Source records
The rows of a group lie close to one hidden flat surface of 14 dimensions, which passes through zero. Surfaces can cross.
In the rows, 128 means zero.
Known rows, each followed by its group:
[156 111  91 128 177 115 136 117 119 162 158 151 155 106 141 113 112 157
 115  62 108 142 192 172 138]  Todo
[127 122 177 138 193  83 148 129 119 122 131 122  83 135 153 104 131 127
 116 128  52 122 151 108 119]  ronol
[135 136 111 143  95 168  98 118 110 118 131 141 101  63 171 146 120 183
  86 162 140 111 113 134 139]  sola
[157 147  68  86 208 154 130  66 123 122  59 142 120 140 139 115 119 129
  90 136 113  63 102 165 125]  sola
[ 89  78 150 170 107 173 152 161 165  87 128 112 148 124  64 137 133 151
  98 118  96  90 120 130  84]  buv
[155 118 138 136 154 127 180 173  92 135 143 106 105  64 146 159 129 146
 122  53  96  95 135  76 172]  ded
[159 142 126  72 110 133  80 171 157 197  81  90 140 171 146 135 144 126
 161 182  77 169 109 131 133]  Todo
[141 145  87  90 124 110 178 179 115 131 142 140 140 119 168 115 117 168
 133 121 147 131  96 146 156]  sola
[141 147 126 120 115 101 179 136  98 120 101 138 148 129 138 125 121  85
 109 157 154  76 128  54 148]  sola
[ 44 147 121 156 120 133 136 156 100 141 169 168 104 121 177 100 155 154
 131 124 151 137  92 162 125]  ronol
[107  97 103 133 178  46 192 165 131 145 134 146 179 180 134  77 124 129
 136 126  92 156 154 164 142]  sola
[105 128  97 124 121 107 146 119 113 111 153 138 132  83  62 119  92 155
 110  94 140  90 126 135 122]  Todo
[ 86 123 153 132 112 141 113  96 121 171 135  90 111 194 116 141 162 110
 142 128 164  96 117 129  91]  ronol
[117 138 148 138  87 152 135 132 130  69 154 111  78 108 138 157 120 186
 128 171 149 135  59 137 110]  sola
[ 93 149 185 109 169 131 103 158 154  63 134 142 135 131  50 119 115 153
 127 120  89 158  93 129 150]  sola
[147  92 132 129 194  74  97  63 148 123  95  86  84 143 110 110 118 143
 141 154  85 163 131 169 128]  sola
[162 106 141 123 151 126 166  99 107 130 151  75 131 137  82 160  98 188
 103 100 134  77 128 115 120]  buv
[147 122 139 135 165  94  92  40 113 197 151  91  97 169 135 117 111 157
 136 158 104 160 163 167  85]  ronol
[116 120  90 107 158  80  73  61 126 124  91 107 118 116  48 130 106 118
 147 132 152 134 103 154 184]  buv
[114 103 165 176 104 117 154 141 150  44 177 123  94 146 163 161 125 162
 130 176  85 139 102 161  94]  ded
[ 99 132 179 132 115 102  72 136  99 171 165 137 156 156 147 160 146 121
 116 124 153 117 176  97 204]  Todo
[118 163 124 107 134 139 113 134 112 110 150 159 180 148  91 153 105 148
 134 125 156 141  96 143 184]  ded
[182 107  89  93 178 112 200 175 140 146 113 104 147 133 139 126 123 137
 150  68  72 126 129 145 131]  ded
[127 135 121 160 162 177 206 138 107 135 112 112  88 107 152 120 146 124
 148 100 107 126  71 112  84]  Todo
[159 123 166 114  71  67 144 153 140  73 174 101 106 122 106 158  92 145
 136 167  97 124 132  95 119]  buv
[169 117 126  81 164 141 117 161 166 117  75 111 170 145 120 132 130 157
 111 128 120 138 119 134 178]  Todo
[118 130 188 124  85 130 111 181 112 198 183 103 150 164 152 150 156 141
 152  99 167 166 156  93 153]  sola
[154 105 127 120 117  63 187 162 132  72 136 108 135 136 124 154 111 122
 143 128 140 118 115 107 171]  sola
[109 154 113 112 133  92 101 124 107 139 125 174 192 169 119 119 104 138
 101 188 140 125 136 137 178]  buv
[155 126 168 123 185 112 130 102 126 117 140  81 101 159  78 178 125 103
 164  70  80 108 123 112 133]  buv
[146 156 139  75  93 130 111 157 167  96 142 165 160 210 169 156 156  44
 143 119 138 100 157 135 109]  ronol
[131 105 116  90 173 133 133 125 140 161  77 110 111 130 163  77 149 168
  78 124 133  90 141 138 117]  ded
[101 102 115 168 136  65 135 135 125 131 171 136 155 169 103 145 105 125
 158 152  60 150 141 176 132]  sola
[ 82 159 132 110 172  89 117 127  92 180 149 135  62 100 136  95 140 123
 128  90  74  90 135 115 119]  ronol
[ 99 120  88  93 174  89 160 139 154 130  96 128  90 108  99  41 138 127
 137  94  96 133 113 168  78]  ded
[132 140 149 123  96 128 134 158 141 147 173 127 140 134 105 119 114 131
 134 113  80 139 165 118  73]  ded
[120 158 180 113 107 167  93 138 133 147 105 150 127  93 109  75 131 108
  80 140 132 114 171  52  90]  ded
[ 70 173 154  97 162 142 138 151  96 138 158 144 116 137 119 102 135 188
 104 106 144 102  82 129 141]  ded
[168  71 144 124 114 144 125 126 203  71  76  84 131 126  81 124 130 127
 127 132 132 153 130 131 104]  ronol
[111 115 188 137  90 110 164 146 134  87 129  90  86 129 136 104 143 154
 120 166 176 141  94  76 104]  Todo
[119 142 151 160 154 186 156 111 108 167 107 133 166 181 131 117 135 125
 105 168 108 110 125 104  81]  ded
[155 145 133  78 130 128 120 163 129  65 137 129 153 119 110 184 108 165
 115 107 161 104  91 117 222]  sola
[134 132 115 141 144 194  87  93 138  69 139 158 118  93 132 171 129 140
 121  85 157 127 116 173 155]  Todo
[145 135 133 100 113 164 109 144 184  91 125 142 160 152 118  98 125 161
 138 156 144 207 110 183  91]  ronol
[154 107  97  73 101  79 131 139 155 146 108 101 152 129  86  86 100 171
 115 158 138 135 144 143 120]  Todo
[ 95 111 117  69 118 109 119 193 162 131  86 118 161 142  88  88 145 143
 105 120 152 104 112 128 165]  ronol
[128 155 130 137 164 131 121  98  98 126 120 144 109 105 118 121 103 141
  88 166  66  87 123 110 115]  buv
[ 74 169 132 106 172 105 183 116  87 128 154 151  99 167 160  90 139 140
 116 106 171  88  92 140 112]  Todo
[139 158 176  93 126 112 150 162 129 139 162 112 142 193 128 124 120 150
 150 150 113 163 111 119 108]  Todo
[ 54 108 133 150 136 134  98 125 120 124 132 130  73 103 142 122 163 160
  98 114 137  77 108 151 136]  ronol
[132  91  97 124 142 108 165 143 137 107  79  81 129 131 105 156 130 137
 143 142 126 110  67 124 173]  Todo
[112 141 145 148 126 116 125 124 105  83 157 125  90 108 148 180 137 113
 160 107 170 133  87 117 186]  ded
[141 139 138 168 117 168 139  96  99 127 103 131 127 114 167 139 135 128
 111 177 177 138 104  91 140]  Todo
[ 76 171 120  84 150 113  64 118  97 184 132 144 136 132  77 119 133 112
 135  88 159 112 128 124 179]  buv
[124 138 144 102 159 152  94 116 143 146 140 124 152 205 145 139 149 147
 144 111 154 158 123 179 139]  sola
[115 166 138 111 138 175 165 203 128 143 118 156 130 161 202 118 164 122
 128 150  80 123  86 121 101]  ded
[168  92 106 102 177 127 154 136 148 123 100  97 167 157 104 146 113 179
 110 113  96 110 121 159 158]  ded
[164 107 141 106 143 132 126 117 155  41 127 107 131 157 109 195 123 141
 128 102 157 103 107 147 178]  sola
[102 142 148  91 108  92 103 101 132  99 181 145 100 158 159  89 127 188
  98 151 207 132 135 177 103]  ded
[129 113 104 133 120 169 161 176 120 129 105 152 164  74 166 116 148 141
  83  84 172  94 143  98 168]  buv
[136 170 156 127  97 130  90  78 118 142 175 162 124 136 146  86  98 148
 101 177 146 160 181 137  58]  Todo
[135 113 151 103 180  95  97 121 191  57 151 131 135 165  58 132 110 127
 146  96  51 156 150 194 111]  ronol
[183 154 174  99 140 129  95 139 106 158 176 114 112 149 199 188 114 178
 116 138  82 124 153 119 161]  buv
[121 168  93 119 172 141 115  81 114 120 129 170  91 107 134 109 105 133
 112 142  77  97 110 171  87]  sola
[ 96 132 105 128  64 178 119 174 165 108 149 150 122 101 135 114 142 143
 152 122 143 167  91 174  83]  buv
[127 130 154 102 129 158  69 137 166 130 131 115  87 124 137 138 163 111
 164  74 135 166 129 152 130]  buv
[159 128 151  88 133 141 100 102 166  36 112 108 100 116 101 158 119 157
 126 123 174 143  88 143 161]  buv
[100  50 118 225 102 156 146  96 149  66 123 137 140  96 116 140 133 142
  90 139 153 114 145 156 109]  ronol
[138 142 156  83 118 196  56 123 160 109 112 110 110 146 134 179 151 150
 112 126 140  93 101 142 138]  ronol
[131 111 146 156 141 127  96  87 164  55 119 162 124 111 107 106 106 123
  83 168  80 122 170 146  84]  buv
[ 47 122  98 170  66 140  65 107 119 164 135 154 184 159  79 144 123 131
 115 208 132 109 113 161 129]  ded
[154 161 101  92 148  82  88 114 109 171 135 153 145 138 160 113  96 153
 125 175  95 159 151 156 155]  Todo
[124 159 168  95 161 100 120 122 104 172 122 118 136 166 128  92 121 149
 111 161 123 140 134  98 140]  buv
[125 143 106  70 135 113  85 119 129 188  90 132 125  89  82  63 113 138
  77 132  90  72 173 107 100]  ronol
[148 106 102 124 106 145 105 173 154 137 137 156 171 126 160 161 133 107
 113 103  81  97 185 147 144]  ronol

New rows, each followed by its group:
[117 115 106 118 111 149 115 122 147  93  91 114  70  78 148 118 147 148
 121 135 168 118  78 143 127]  Todo
[103 123  64 191  80 160 151 134 101 137 157 165 170  66 101 142 100 136
 131 122 134 127 127 143 125]  ronol
[136 138  77 161  62 157 124 134 103 170 169 160 160  65 123 145 111  92
 155  87 154 149 165 121 123]  Todo
[121 183 129  86 122 154  97 132 115 122 156 135  66  57  98 125 102 176
 118 107  94 110  96 124 110]  buv
[120 118 104 171 158 136 149  98 116 111  60 142 123 141 169 137 164  43
 145 146 161 117 104 109 159]  buv
[150 150 141 103 130 144  80  84 121 166 144 109 146 192 127 177 122 133
 130 147 131 111 135 142 132]  ronol
[184 138 116  65 110 124 115 200 156 159  91 107 109 100 198 116 143 152
 142 151  93 170 116 121 155]  ronol
[102 124 143  68  74 127  64 157 172 154 150  87  85 127  97 123 144 165
 143 118 129 133 119 153  97]  Todo
[ 75 170 123 123  78 142 112 150 104 154 179 172 172 154 142 112 134 148
 133 141 211 160 113 148 143]  sola
[125 132 157  71 125  93 164 144 144 120 117  95 122 201 126 105 148 122
 138 131 180 112 105 112 112]  ded
[128  89  96 111 173 157 127  96 150 156  68 120 156 185 160 114 171 106
 104 100 166  85 149 174 128]  Todo
[ 99 154 127 173 142  93 188 111  63 159 159 137 141 145 128 118 109 129
 138 155 128 136 111 101 125]  ronol
[135 100 140 129 135 129 106  99 183  75  78 132 137 154  81 112 150  39
 141 107 147 132 162 125  99]  ded
[115 109 133 135 179 108 166 110 124  83 137 133 102 130 126 116 123 153
  94 106 108  73 135 147 108]  sola
[146  85 116 170 124  87 101 112 161  97 123 137 136 107 119 128 117  92
 150 135  94 182 178 158 134]  sola
[159 116  94 134  85 151 131 120 132  86 104 124  92  41 142 141 119 146
 106 138 156 109 108 115 128]  sola
[137 120 139 165 125 134 119 107 109  89 200 172 158 117 148 172 114 129
 133  65 179 155 179 156 171]  Todo
[124 115 153  95 122 129  95  99 141 162  86  69  88 163 105 134 148 121
 111 148 127  72 125  99  99]  ronol
[105 163 129  98  99  75 131 197 130 149 144 130 136 136 102 100 119 121
 174 165  85 180  94 115 135]  buv
[ 84 150 100  90  77  96 108 173 140 126 170 154 157 112  54 109 108 131
 153 103 152 143 115 148 137]  buv
[ 89 140 134 144  86 122 125 184 130 144 174 147 146 147 114 138 129 117
 147 139  71 125 134 134  97]  buv
[130 121 149 144 109 132  85  76 137 109 126 147  91 102 167  90 127 147
  87 173 164 149 170 133  95]  Todo
[159 120 124 102 121 177  85 114 176  60 146 102 145 137  58 196 102 180
 141 105 131 142  86 190 142]  Todo
[120 128 141 122 106  80 135 121 145 115  95 125 115 179 163  97 145  87
 133 207 144 136 119 115 100]  Todo
[142 143  92  99 104 111 109 153 155 115 124 168 132 104 174  85 116 153
 123 175 129 184 132 173 122]  ronol
[119 126 146 145 146 173  88 114 141 120 119 139 130 149 142 128 134 161
  99 173  89 141 121 158 107]  buv
[113 113 160 143 118 141  65  34 149 122 119  99  53 122 119  96 140 134
 116 159 159 139 143 148  58]  buv
[106 130 155 110  66 112 132 163 146 137 155  79  97 155 114 122 137 152
 178 164 150 178  72 126  88]  buv
[ 96 119 145 153 133  74 116 136  84 171 170 136 139 130 162 121 115 186
  95 165 112 130 161 123 175]  sola
[ 63  93 172 160 145 130 134 109 144  67 100 122  93 143 129  87 153 167
  75 172 167 105  94 127 115]  ronol
[117 138 107 147 130 170 103 170 137 142 125 190 160  99 180  96 126 170
 102 176  80 182 136 167 136]  sola
[157  74  97 177  99 100 156 117 158  91  99 108 117 122 156 151 139  71
 170 153 129 155 127 135 126]  buv
[136  79 117 167 103  60 173 140 130 101 111 114 149 110  96 123 105  99
 124 158 101 107 158  90 137]  buv
[ 95 133 123 137 124 208 122 157 136 132  84 153 120  99 179  99 168 147
 100 145 151 133  90 130 120]  buv
[150  77 121 161 157 146 124 102 163  81  87 108 148 160 128 158 117 167
  98 194  73 127 108 176 129]  ded
[156 143 144 139 158 127 152 101 136  76 138 113  96  93  44 136  96  91
 173  79  89 163 111 109  97]  ronol
[136 128 191 175 137  80 151 129 124 122 148 114 123 200 156 146 131  78
 164 182  69 167 142  98 112]  Todo
[124 105  88 159 125 189  92  92 142  86 103 134 110  88 129 170 132 146
 109 133 130  98  91 173 135]  buv
[153  97 193 125 177  97 100  84 170  98 121 107 129 173  95  99 116 125
 110 131 104 157 193 133  96]  buv
[ 77 154  57  91 126 104  95 160 131 160  77 146  96  84 126  83 146 112
 161 145 121 149  65 161 155]  ded
[113 191 120 121 159 153  85  82  95 154 140 172 145 173 119 156 114  91
 119 156  68  78 127 138 114]  sola
[158 145 174  80 154 116 138 153 155  90 121 124 132 181 153 137 149 102
 145 105 154 144 124 111 157]  ronol
[118 137 163 102 142 140 106 139 131  96 124 100 105 101  52 142 104 187
  97 129  91  88  90 106 141]  buv
[161 188 168  98 164 182 148 163 114 144 105 129 129 137 153 124 136 121
 138 133 100 152  87  75 132]  ded
[122 163 108 115 120 124 137 184 125 116 135 163 138  96 128 124 114 127
 136 139  79 133 107 124 144]  buv
[105 141  91 150 120 133 120 143 116 234 136 118 114 161 182 118 161  93
 208 144  80 196 105 171  85]  buv
[141 145 102 102  96 131 127 124 134 164 131 121 124 124 116 117 136  82
 168  95 160 147 139 124  96]  ronol
[167 103  99  97 118  92 114 146 157 146 128  76 119 127 106 161 126 131
 193  99 102 178 121 165 154]  ronol
[122 157 121 126 158  87 174 141 106 144 106 121 113 121  98  96 113  99
 160 148  73 137  93  93 112]  buv
[138 108 129 138 116 133  60  69 166 104  63 113 106 125 117 123 134  97
 128 202 135 159 122 139 120]  ded
[137 128 154 134 153 128 147  70 109 142 119 135 187 179  94  98 111 115
  88 133 189 108 175  98 117]  ronol
[148 152 158 125 123 157 125 165 152 118  85 177 187 129 105  99 126  60
 101 145  86 129 180  59 113]  Todo
[156 141  73  91 162 105 182 161 121  77 126 170 168 137 154 140 105 142
 107 114 120  82 112 163 177]  sola
[120 163 103 125 116 174 164 114 108 119 149 151 124 125 143 120 129 133
 132 108 191 114  88 143  89]  buv
[159  70 102 147 191 118 111  60 165 124  83  70 107 180 110 159 127 132
 146 148  58 128 114 202 109]  sola
[170  70 125 126 140 114 139  96 156 120 113  97 175 169  99 134 114 145
  93 120 137 100 191 147 117]  ded
[119 140 155  89 150 135 121 145 134 168 163  88  85 130  96 122 137 153
 164  50 113 149 118 137 101]  sola
[109 126 111 145 117 155 148 184 147 103 132 163 183 128 116 124 124 140
 124 134 100 142 112 148 134]  sola
[ 68 130 144 114 105 163 110 153 143 135  98 142 129 143 122  91 155 140
  71 160 128  58 124 115  92]  ronol
[120 131  99 107 144  83 124 144 134  87 134 160  95 104 177 111 140 120
 141 109 141 141 121 165 167]  Todo
[ 82 145 158 111 150 137 135 152 145 110  68 118 130 153  83  87 152 115
 138 154 153 152  57 103 138]  buv
[126 139 145 160 111 208 100  77 116 165 131 122 126 110 103 125 123 145
  97 133 131 113 144 113  60]  Todo
[112  77 112 157 136 123 111 124 116 161 123 106 128 116 141 163 156 126
 128  76 147  97 154 137 184]  Todo
[134 131  99 121  89 150 113 162 140 121 164 141  80  59 202 131 154 142
 164  69 176 185 122 168 136]  Todo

▶ Task brief: In the entries above, find the line holding "98 151 207 132" and the line holding "101 177 146", then retype exactly those two lines and every line between them, and nothing else.

▶ Exercise result:
  98 151 207 132 135 177 103]  ded
[129 113 104 133 120 169 161 176 120 129 105 152 164  74 166 116 148 141
  83  84 172  94 143  98 168]  buv
[136 170 156 127  97 130  90  78 118 142 175 162 124 136 146  86  98 148
 101 177 146 160 181 137  58]  Todo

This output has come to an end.